[Start of Attachment]

Kel: +2.10 -1.81 -0.16 +4.98 +5.05 -5.47 -3.57 +0.24 -0.85 -9.23 -1.88 -0.02
 -4.82 -1.39 +7.67
difog: +5.65 +0.81 -4.82 -5.47 +0.24 -3.57 -0.32 -9.23 -5.47 +0.24 -3.57 -0.32
 +5.05 -0.77 -2.22
lafo: +2.10 -1.81 -0.16 +4.98 +5.05 -5.47 -3.57 +0.24 -0.32 -9.23 -1.88 -0.02
 -4.82 -1.39 +7.67
then: -0.16 +4.98 +5.05 -5.47 -3.57 +0.24 -0.32 -9.23 -1.88 -0.02 -4.82 => -1.39 +7.67
shift -1: +0.24 -0.85 => +0.23 -0.86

[End of Attachment]

**Description of the task:**
Starting at the line in the records above that contains "then: -0.16 +4.98", output every line up to and including the last one, with nothing added.

**Expected answer:**
then: -0.16 +4.98 +5.05 -5.47 -3.57 +0.24 -0.32 -9.23 -1.88 -0.02 -4.82 => -1.39 +7.67
shift -1: +0.24 -0.85 => +0.23 -0.86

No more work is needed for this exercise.